Problem requirements | Pull every "multiply" line out of the data below.

Dataset excerpts |
Each row of a before or after table is a point. The points were changed in one or more steps. Then noise was added and the rows were shuffled. The steps act on columns, c1 being the first. Name the steps. A step turns or swaps two columns, mirrors them in a line or flattens them onto one, adds a multiple of one to another, or multiplies or shifts one. Angles are multiples of 10 degrees, from the lower column toward the higher: turns from -170 to 170, lines from 10 to 170 but not 90. Use the fewest steps. Two steps may share a column if one is a turn and the other turns, adds or multiplies; they go together, in the order done. Otherwise the lowest column goes first.
In the rows, 100 means zero.

Before (12 x 2):
155  154
93  83
58  101
74  55
108  70
86  63
65  35
120  85
63  50
128  73
151  98
88  97
After (12 x 2):
54  123
88  81
98  49
71  88
149  46
95  113
69  114
49  138
74  70
36  133
105  139
89  107
Steps: turn c1 and c2 by -90 degrees

Before (9 x 3):
129  81  116
98  106  139
137  72  124
97  195  139
80  91  92
100  89  93
83  79  104
106  86  138
81  90  13
After (9 x 3):
96  63  195
89  95  80
86  188  93
121  81  79
128  74  72
102  66  86
101  108  86
97  59  107
88  107  91
Steps: multiply c1 by 0.7; turn c2 and c3 by 90 degrees

Before (13 x 4):
131  69  86  55
126  127  58  119
123  83  53  142
53  121  89  45
102  124  119  67
98  133  140  95
72  134  128  42
135  110  76  122
132  80  65  119
104  121  98  161
147  57  62  54
94  130  144  66
103  132  110  10
After (13 x 4):
112  122  43  99
195  111  120  126
208  59  43  126
195  68  51  103
163  126  69  74
164  134  12  69
184  125  112  148
151  126  73  51
161  133  102  58
181  82  133  154
132  137  51  60
166  125  164  108
196  77  114  143
Steps: shift c1 by 60; turn c3 and c4 by -80 degrees

Before (12 x 6):
52  134  104  85  133  66
61  110  132  46  187  76
120  59  91  121  114  84
136  68  60  119  60  135
97  140  157  61  93  118
94  114  91  86  122  65
137  123  116  121  93  128
61  89  102  32  156  50
113  124  148  71  64  123
110  105  105  120  117  41
160  97  72  88  88  105
124  145  127  73  88  143
After (12 x 6):
95  150  91  137  89  152
136  74  96  78  118  77
150  132  131  93  87  111
104  106  91  85  115  31
147  90  129  65  61  155
65  94  101  161  189  38
40  107  109  112  131  52
87  109  112  105  125  53
68  74  126  156  151  24
101  128  69  144  62  139
78  129  75  161  93  121
122  138  76  93  95  132
Steps: turn c1 and c2 by 30 degrees; turn c3 and c4 by 150 degrees; add -0.5 times c5 to c6

Before (11 x 9):
131  158  95  119  107  81  149  68  86
146  115  105  125  120  180  145  86  104
140  171  136  61  109  139  84  120  124
99  113  101  93  118  91  142  163  109
60  79  140  133  143  114  104  98  107
79  75  124  104  147  73  130  76  89
138  80  62  134  138  133  34  89  78
5  86  91  130  118  86  150  74  69
141  117  115  112  99  144  97  149  54
124  74  103  135  96  113  75  66  112
113  109  129  36  110  83  127  94  121
After (11 x 9):
83  78  119  103  72  76  132  144  92
143  115  120  113  78  143  98  55  53
112  107  129  33  97  86  126  111  122
139  172  158  61  80  138  81  86  124
101  114  107  95  56  92  142  54  109
138  79  57  131  73  135  33  127  74
123  78  98  137  120  114  71  124  117
58  74  134  135  65  113  104  127  109
148  113  110  124  92  186  145  122  105
7  86  85  129  94  85  155  134  71
134  158  113  117  111  80  150  134  84
Steps: add 0.3 times c2 to c3; turn c5 and c8 by 150 degrees

Before (10 x 11):
142  54  79  107  95  108  48  122  108  73  115
136  41  77  110  85  80  83  91  75  89  93
128  110  141  126  99  63  96  92  96  122  81
148  60  80  102  83  110  93  144  83  92  90
98  65  76  24  143  138  88  113  123  103  92
78  70  56  54  122  134  126  115  143  106  122
140  131  104  113  144  86  115  74  94  144  97
106  93  54  65  130  121  103  90  132  67  67
96  129  89  132  108  92  93  79  81  150  73
104  103  107  131  159  83  106  98  93  121  75
After (10 x 11):
149  62  79  99  22  126  86  145  81  92  91
108  92  55  143  71  152  105  88  133  67  81
138  40  77  93  27  51  73  92  76  90  90
105  103  107  78  99  61  109  100  93  122  64
96  64  72  171  83  196  79  116  123  104  118
139  131  107  88  83  64  122  73  91  147  92
128  110  142  80  40  10  95  91  95  125  72
79  74  57  135  61  187  142  115  142  106  135
145  56  81  87  36  120  16  122  108  72  111
98  128  88  79  50  81  86  82  81  148  63
Steps: mirror c4 and c11 in the line at 100 degrees; shift c5 by -60; multiply c6 by 2.5; multiply c7 by 1.6

Before (11 x 12):
129  126  87  57  115  96  85  113  91  103  138  118
120  74  95  102  77  108  129  103  103  148  95  123
107  97  88  56  97  103  77  102  109  94  145  85
119  110  88  124  83  106  105  107  75  89  81  105
121  107  65  98  111  90  77  101  122  88  81  109
92  115  81  93  98  103  91  103  108  121  94  108
111  105  66  109  109  86  123  103  117  99  81  41
109  110  92  108  96  106  195  102  116  86  87  113
123  118  96  99  79  96  84  118  122  107  84  102
122  117  74  127  91  95  81  96  121  115  102  107
110  103  87  107  82  65  84  104  85  110  103  123
After (11 x 12):
126  73  95  90  76  56  74  87  104  122  122  123
118  105  67  118  109  97  78  90  115  87  83  39
124  109  92  120  96  115  11  64  115  102  84  112
117  118  74  133  91  82  118  109  120  101  100  110
135  127  89  58  114  95  119  92  90  99  91  119
94  113  82  104  100  82  109  100  109  113  78  106
129  118  95  117  81  92  121  90  121  98  69  101
118  107  64  110  111  108  122  106  122  86  76  109
123  110  89  136  84  112  98  91  76  102  88  105
105  96  89  36  98  108  121  108  106  98  120  85
110  104  88  107  81  79  116  99  85  70  103  122
Steps: turn c7 and c8 by -160 degrees; add -0.5 times c8 to c1; add -1 times c2 to c11; turn c4 and c11 by 30 degrees; turn c6 and c10 by 70 degrees

Before (14 x 14):
124  97  86  145  78  131  110  105  100  120  100  103  110  126
83  108  69  68  114  81  95  56  76  85  112  108  122  90
109  72  99  91  123  138  126  51  118  132  102  130  48  97
85  64  109  81  122  92  123  76  81  125  80  66  81  82
143  97  87  90  116  85  69  136  103  75  70  107  74  93
145  101  148  93  130  107  62  82  67  75  91  111  102  61
98  79  81  65  124  141  77  135  153  59  67  77  107  57
109  51  96  119  95  57  129  113  103  125  117  88  128  73
163  97  117  87  75  101  138  65  70  91  66  108  55  86
76  133  82  69  87  140  124  110  137  128  85  126  69  49
142  133  111  121  118  95  73  124  132  48  114  100  61  94
116  85  65  135  134  66  114  136  94  73  80  76  126  62
158  123  132  152  80  80  84  123  143  87  47  116  125  94
95  55  105  117  79  145  80  92  98  78  53  110  77  82
After (14 x 14):
108  73  166  90  112  120  155  50  47  133  48  130  86  103
143  98  61  90  94  104  100  137  81  75  165  107  59  116
142  133  102  120  106  88  113  123  65  47  163  100  55  100
83  108  36  68  79  117  80  55  104  85  108  107  110  105
95  57  182  118  121  118  106  92  107  77  169  112  70  133
163  97  118  86  105  87  159  65  132  92  142  108  100  124
99  80  152  64  100  138  81  135  63  59  178  78  86  151
109  50  21  120  99  82  98  114  112  125  39  88  141  119
144  101  159  93  63  62  74  83  97  77  133  112  71  140
158  122  98  153  154  62  70  122  68  88  169  116  103  124
86  64  95  81  48  89  129  76  127  125  77  67  106  124
125  97  139  143  118  126  99  104  112  119  78  103  114  75
116  84  8  137  54  113  89  137  100  74  145  76  128  143
75  133  151  69  152  135  139  110  61  129  54  127  99  153
Steps: turn c3 and c6 by -60 degrees; multiply c3 by 2; add 1 times c12 to c9; turn c5 and c9 by -140 degrees; turn c7 and c13 by 50 degrees; turn c11 and c14 by -160 degrees; add -1.5 times c10 to c11

Before (13 x 18):
61  101  74  130  88  90  72  85  64  141  127  54  151  92  61  63  54  85
89  152  102  86  87  48  126  138  120  153  112  143  70  124  102  94  93  89
102  155  79  132  99  72  50  135  115  76  170  61  62  88  93  88  102  60
89  112  74  51  89  89  31  126  95  113  115  94  98  78  146  136  88  135
153  106  143  91  120  90  90  129  105  49  82  78  102  100  73  62  84  127
122  113  138  83  84  124  64  88  91  66  69  114  144  81  105  65  59  91
135  150  43  113  72  103  67  98  75  137  118  114  55  37  42  68  102  76
80  98  62  114  159  125  108  80  102  140  131  98  113  101  72  66  78  34
82  115  98  172  98  66  123  106  153  87  75  128  123  58  78  71  62  132
112  88  80  116  72  107  75  81  137  144  122  69  106  97  53  92  138  92
87  102  58  118  118  61  104  144  101  122  109  195  64  87  135  50  170  90
107  148  76  82  104  81  102  93  90  151  112  76  123  105  131  96  98  132
124  96  68  80  54  55  135  109  102  132  129  135  88  113  113  70  108  109
After (13 x 18):
91  108  72  58  92  93  165  129  93  96  79  98  107  104  146  135  97  134
86  93  84  114  70  110  127  85  135  138  114  69  98  91  56  96  84  86
72  98  74  130  86  142  126  86  67  96  47  51  121  103  60  65  100  94
126  105  141  92  116  97  104  132  107  106  104  81  112  91  72  63  110  133
84  154  74  79  101  116  93  96  89  140  94  80  123  101  134  93  97  142
90  101  50  115  118  52  104  145  107  99  148  191  123  113  131  51  76  110
99  97  67  79  55  74  64  107  102  138  85  134  143  99  113  71  86  134
78  150  103  83  86  55  68  139  115  127  89  143  140  83  102  97  103  117
106  157  77  132  101  56  154  131  120  81  58  61  117  94  98  90  77  70
95  149  39  115  68  61  153  101  73  147  91  117  80  147  42  71  92  75
116  110  141  85  86  152  143  88  93  99  84  117  93  104  104  68  123  84
84  93  56  112  160  117  91  80  100  107  63  94  84  107  69  66  95  17
95  111  96  171  100  112  86  106  150  77  84  122  142  154  80  73  114  150
Steps: turn c1 and c10 by 50 degrees; multiply c1 by 0.4; add -0.5 times c6 to c18; turn c6 and c13 by -70 degrees; turn c7 and c14 by 160 degrees; turn c11 and c17 by -130 degrees; multiply c17 by 0.4

Before (13 x 24):
117  126  85  94  105  121  81  15  98  76  87  58  87  72  86  87  103  134  85  108  24  106  59  139
110  121  103  68  129  104  103  116  99  70  82  74  109  128  86  98  111  144  81  135  117  114  89  119
93  104  83  133  102  80  127  53  102  78  126  51  118  81  107  111  74  99  109  127  110  120  134  136
89  98  133  99  99  78  72  89  163  91  73  100  84  155  99  112  82  108  55  137  90  122  89  100
100  62  74  110  101  87  93  104  79  107  89  106  90  100  119  129  70  128  100  71  83  113  100  136
89  98  77  93  93  114  67  69  39  72  97  108  102  114  146  89  58  87  94  174  115  118  108  48
86  101  87  86  47  119  79  85  73  122  90  71  97  65  94  86  111  136  123  102  95  134  126  121
120  137  99  62  91  95  94  93  146  103  130  118  141  96  143  134  89  71  130  127  103  126  156  117
156  119  93  124  72  100  69  115  107  51  121  97  113  107  102  121  150  117  117  107  60  111  114  112
39  117  110  136  77  90  106  74  118  77  86  34  150  119  117  116  103  158  110  109  5  121  65  99
123  126  85  158  97  110  119  118  151  75  58  76  121  157  130  94  90  129  108  112  104  72  94  100
92  98  110  45  107  93  101  80  116  100  126  139  66  109  89  133  130  97  102  113  102  106  100  85
59  130  87  108  107  72  113  118  139  133  96  79  119  108  124  83  97  103  100  119  111  73  89  112
After (13 x 24):
108  102  97  69  80  102  111  64  98  71  75  111  41  77  89  101  113  146  83  83  115  115  89  78
87  106  89  84  149  121  132  107  70  124  87  106  172  143  95  85  112  135  126  87  91  135  125  87
161  107  90  120  135  104  127  77  110  51  121  95  111  96  107  122  151  118  117  105  58  112  113  87
123  112  85  160  113  108  95  64  154  75  59  111  57  46  131  92  91  132  110  101  105  74  91  90
88  91  137  97  90  80  125  89  163  87  74  99  136  43  97  116  79  107  56  60  88  122  88  95
39  121  111  134  144  91  129  105  116  79  86  125  18  79  117  116  103  158  108  84  6  123  63  98
93  114  81  134  108  79  101  115  102  79  127  126  56  125  109  114  72  100  111  52  111  120  136  69
100  73  75  107  94  88  103  135  77  108  88  100  120  109  117  130  70  128  105  126  82  112  100  63
117  150  89  99  87  118  138  135  100  77  87  115  124  136  87  85  105  136  84  38  25  103  59  67
91  104  115  49  73  92  79  103  115  97  126  90  162  88  92  133  128  96  102  74  101  111  99  113
61  114  89  108  104  69  101  64  140  137  98  106  53  91  125  83  98  103  100  100  115  69  90  89
90  86  78  90  107  114  123  76  39  76  95  90  105  81  144  88  60  85  93  24  116  118  108  148
119  127  99  61  128  92  99  72  141  105  131  88  21  109  140  137  90  71  122  74  104  129  156  83
Steps: turn c8 and c20 by 140 degrees; turn c2 and c8 by -30 degrees; turn c5 and c13 by -150 degrees; multiply c13 by 2.5; turn c7 and c12 by 150 degrees; multiply c12 by 0.4; turn c14 and c24 by -170 degrees

Before (9 x 32):
74  96  94  72  132  108  84  136  123  106  70  100  71  122  98  109  106  109  132  107  98  105  136  88  65  116  93  105  97  110  123  110
130  134  126  103  104  76  89  120  82  84  89  118  113  91  128  95  63  92  133  101  103  97  92  111  73  123  83  115  69  124  88  104
94  116  86  109  132  86  87  120  82  81  126  65  96  118  95  95  109  98  113  116  113  148  101  69  118  107  121  126  95  139  81  70
126  97  111  88  109  126  105  102  129  104  127  75  85  105  132  117  58  112  89  76  87  90  120  108  112  72  93  84  72  125  77  86
117  88  134  120  93  118  125  79  129  63  74  88  95  71  125  109  96  64  141  100  79  118  118  109  116  123  91  88  107  113  77  107
96  132  112  72  90  125  89  86  99  94  76  106  101  78  102  132  90  64  94  81  78  126  92  66  101  100  88  86  116  103  107  75
121  90  110  122  98  99  88  101  76  99  120  80  67  118  81  117  78  93  86  127  97  102  87  105  113  132  120  120  74  101  92  72
117  126  104  107  77  116  122  125  80  69  69  100  102  76  106  101  110  97  126  108  94  129  125  71  98  85  83  125  98  78  84  109
76  102  76  110  127  91  116  85  123  117  114  83  80  91  85  83  95  84  101  81  129  101  110  86  109  73  64  87  103  94  114  106
After (9 x 32):
131  134  125  101  102  79  84  121  77  85  87  115  112  92  127  93  61  94  131  101  104  94  100  109  72  174  85  94  106  122  100  95
76  94  95  75  129  105  82  135  121  108  61  98  68  123  99  105  104  109  132  108  98  107  106  88  64  144  91  103  120  108  98  81
96  115  86  108  130  88  91  117  86  78  134  65  97  119  96  97  107  97  112  117  113  147  111  69  119  120  122  64  106  136  88  102
95  134  109  73  89  126  91  86  111  97  67  105  103  80  104  130  93  60  93  80  78  127  94  67  103  90  85  88  115  103  107  124
116  128  102  111  81  115  121  131  74  68  63  99  104  74  104  104  113  96  125  107  95  132  118  73  99  60  84  94  76  78  79  89
120  84  134  116  91  117  126  76  125  61  67  87  99  73  127  111  97  67  142  100  80  114  122  111  116  161  92  113  140  112  78  93
77  102  74  111  127  95  117  87  123  116  120  84  79  91  85  85  98  82  100  79  126  103  97  88  110  31  65  116  63  92  102  97
121  91  112  123  94  100  92  100  77  99  122  78  70  120  82  117  78  92  85  128  97  102  98  103  111  195  120  64  126  100  102  113
133  98  109  88  112  127  106  103  135  103  137  74  85  108  133  117  59  113  86  79  90  89  118  109  110  41  93  102  31  126  76  109
Steps: turn c28 and c32 by -130 degrees; turn c9 and c32 by -20 degrees; multiply c11 by 1.3; flatten c23 and c31 onto the line at 130 degrees; multiply c26 by 3; turn c26 and c29 by 30 degrees

Before (13 x 48):
85  77  116  100  76  93  67  137  87  128  101  43  125  112  107  125  134  120  120  115  162  84  149  84  34  87  61  88  116  60  91  105  57  102  161  101  106  93  112  91  112  112  112  113  127  122  67  117
76  64  80  129  83  152  103  136  89  92  183  98  84  96  93  99  81  113  120  78  159  59  80  69  108  97  80  121  69  80  130  140  117  116  115  133  113  89  110  80  102  76  122  136  121  126  99  112
148  93  89  85  71  105  79  119  93  112  126  83  99  78  90  130  133  64  153  90  71  41  129  101  105  119  106  104  71  98  110  116  80  154  123  114  100  87  88  138  76  112  130  120  120  134  104  106
92  129  108  111  47  90  136  72  111  123  101  77  78  105  91  104  105  119  130  107  143  97  130  117  127  133  86  103  86  106  85  106  92  51  94  103  111  82  116  94  97  79  119  136  106  111  64  63
67  91  101  52  151  135  63  70  85  108  135  58  102  102  119  88  91  107  71  94  121  100  60  75  68  115  129  114  158  133  60  90  100  95  151  129  126  88  51  77  116  101  130  98  97  107  68  112
89  75  111  125  98  128  129  116  84  104  85  66  106  107  71  117  143  85  111  133  132  119  87  136  75  115  91  103  93  102  85  132  45  107  132  65  111  116  67  59  58  87  91  126  44  148  153  49
132  78  101  92  88  84  106  137  89  69  109  55  97  93  62  123  112  68  115  84  122  80  110  86  45  84  182  48  88  112  94  154  94  126  80  80  87  78  108  97  128  49  127  89  167  85  98  93
86  138  108  111  86  127  96  115  115  116  104  98  81  85  90  47  138  49  79  87  79  98  125  112  78  47  100  114  100  149  90  82  40  108  85  62  135  111  57  111  111  71  59  63  117  114  110  75
77  136  127  102  145  83  112  103  77  94  115  98  96  129  42  25  103  115  96  62  98  76  84  63  71  87  74  99  99  122  98  77  125  92  127  127  65  98  112  91  57  95  154  156  116  96  119  72
127  88  137  138  85  74  105  96  90  75  102  102  77  94  81  150  100  124  120  123  106  56  112  130  125  116  77  97  141  108  90  136  72  106  180  118  88  116  89  107  145  88  75  135  101  111  110  101
115  136  121  123  121  113  126  92  109  86  104  142  87  109  82  111  76  138  77  71  60  52  139  102  102  104  118  110  112  127  150  109  114  119  124  136  95  144  63  113  59  97  76  141  108  58  131  151
101  68  138  151  125  106  69  87  102  106  86  103  110  41  99  114  75  57  116  140  100  95  88  107  79  79  135  114  57  93  56  96  126  107  77  147  119  111  99  93  109  83  77  60  55  132  56  46
72  77  132  118  86  133  53  90  73  97  146  82  86  75  50  79  109  120  57  106  137  46  147  100  80  122  98  107  143  126  102  82  121  100  117  90  104  113  81  138  132  165  83  43  73  129  105  108
After (13 x 48):
85  77  113  103  77  93  134  138  85  130  110  43  129  110  106  114  132  119  116  114  166  84  125  82  33  81  60  88  119  65  92  104  59  102  155  101  102  143  112  106  111  141  111  115  125  114  66  121
123  92  136  130  82  118  102  93  92  71  114  107  73  95  81  159  106  121  122  121  113  57  83  132  130  113  75  103  142  110  91  133  73  102  179  118  92  119  87  123  141  157  76  134  101  109  112  103
98  71  138  136  122  87  129  85  112  107  125  100  111  41  101  129  76  59  116  138  100  96  88  113  79  81  130  118  54  88  56  84  132  109  79  143  120  90  98  98  106  104  85  65  55  130  56  43
63  92  101  65  152  68  148  72  87  112  76  58  101  102  120  85  90  100  68  95  120  97  94  76  69  117  129  111  153  125  59  97  104  97  151  128  129  59  53  72  114  83  131  97  95  103  68  110
77  137  126  103  146  99  93  103  82  93  75  91  95  127  45  25  104  115  101  60  95  77  97  64  66  87  73  98  97  120  100  89  125  92  126  125  62  75  117  120  57  8  152  156  118  92  120  68
75  63  80  125  79  64  129  136  93  92  47  103  86  94  93  111  84  111  114  81  161  60  97  68  104  99  78  120  70  81  126  172  118  115  115  130  114  79  108  56  105  80  122  132  125  129  102  109
71  80  129  118  85  116  155  92  77  101  63  78  82  82  53  31  105  119  58  98  133  48  101  98  81  121  102  108  141  125  103  92  124  103  119  86  105  149  83  56  135  115  82  45  71  127  106  108
87  75  111  120  99  52  64  117  79  101  119  63  107  110  75  127  145  84  112  131  132  120  84  136  70  110  86  104  94  98  80  128  41  108  134  67  110  90  63  90  64  114  93  128  43  146  152  52
87  135  107  112  84  99  108  113  117  119  89  101  78  81  92  70  140  47  79  85  82  100  92  113  73  46  101  118  99  153  87  85  40  110  86  60  132  126  55  70  115  15  55  64  117  116  110  78
115  140  119  118  121  112  78  94  109  87  89  142  88  107  80  115  74  138  75  74  59  49  71  99  106  97  114  115  113  123  146  113  118  118  124  136  95  153  67  85  62  108  77  142  111  60  134  152
91  129  107  109  44  100  70  74  108  125  84  79  77  107  87  117  107  121  124  107  145  100  125  114  126  140  83  102  86  107  85  111  93  53  89  107  111  118  115  114  94  94  119  137  105  106  63  63
144  94  90  87  71  136  124  121  95  107  92  87  100  79  88  126  136  60  154  91  71  37  125  102  99  117  103  104  71  97  112  121  80  158  123  112  99  120  94  90  76  146  127  117  118  131  96  104
129  76  99  95  88  104  99  140  90  66  121  53  99  94  64  162  112  72  117  86  120  78  123  88  44  82  180  48  85  110  91  158  87  125  76  77  86  102  106  116  126  92  128  94  168  84  98  98
Steps: multiply c4 by 0.7; turn c6 and c40 by -110 degrees; turn c7 and c11 by -160 degrees; turn c11 and c32 by -30 degrees; multiply c16 by 1.6; turn c16 and c42 by 50 degrees; turn c23 and c38 by 70 degrees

Result below |
Steps: multiply c1 by 0.7; turn c2 and c3 by 90 degrees
Steps: mirror c4 and c11 in the line at 100 degrees; shift c5 by -60; multiply c6 by 2.5; multiply c7 by 1.6
Steps: turn c3 and c6 by -60 degrees; multiply c3 by 2; add 1 times c12 to c9; turn c5 and c9 by -140 degrees; turn c7 and c13 by 50 degrees; turn c11 and c14 by -160 degrees; add -1.5 times c10 to c11
Steps: turn c1 and c10 by 50 degrees; multiply c1 by 0.4; add -0.5 times c6 to c18; turn c6 and c13 by -70 degrees; turn c7 and c14 by 160 degrees; turn c11 and c17 by -130 degrees; multiply c17 by 0.4
Steps: turn c8 and c20 by 140 degrees; turn c2 and c8 by -30 degrees; turn c5 and c13 by -150 degrees; multiply c13 by 2.5; turn c7 and c12 by 150 degrees; multiply c12 by 0.4; turn c14 and c24 by -170 degrees
Steps: turn c28 and c32 by -130 degrees; turn c9 and c32 by -20 degrees; multiply c11 by 1.3; flatten c23 and c31 onto the line at 130 degrees; multiply c26 by 3; turn c26 and c29 by 30 degrees
Steps: multiply c4 by 0.7; turn c6 and c40 by -110 degrees; turn c7 and c11 by -160 degrees; turn c11 and c32 by -30 degrees; multiply c16 by 1.6; turn c16 and c42 by 50 degrees; turn c23 and c38 by 70 degrees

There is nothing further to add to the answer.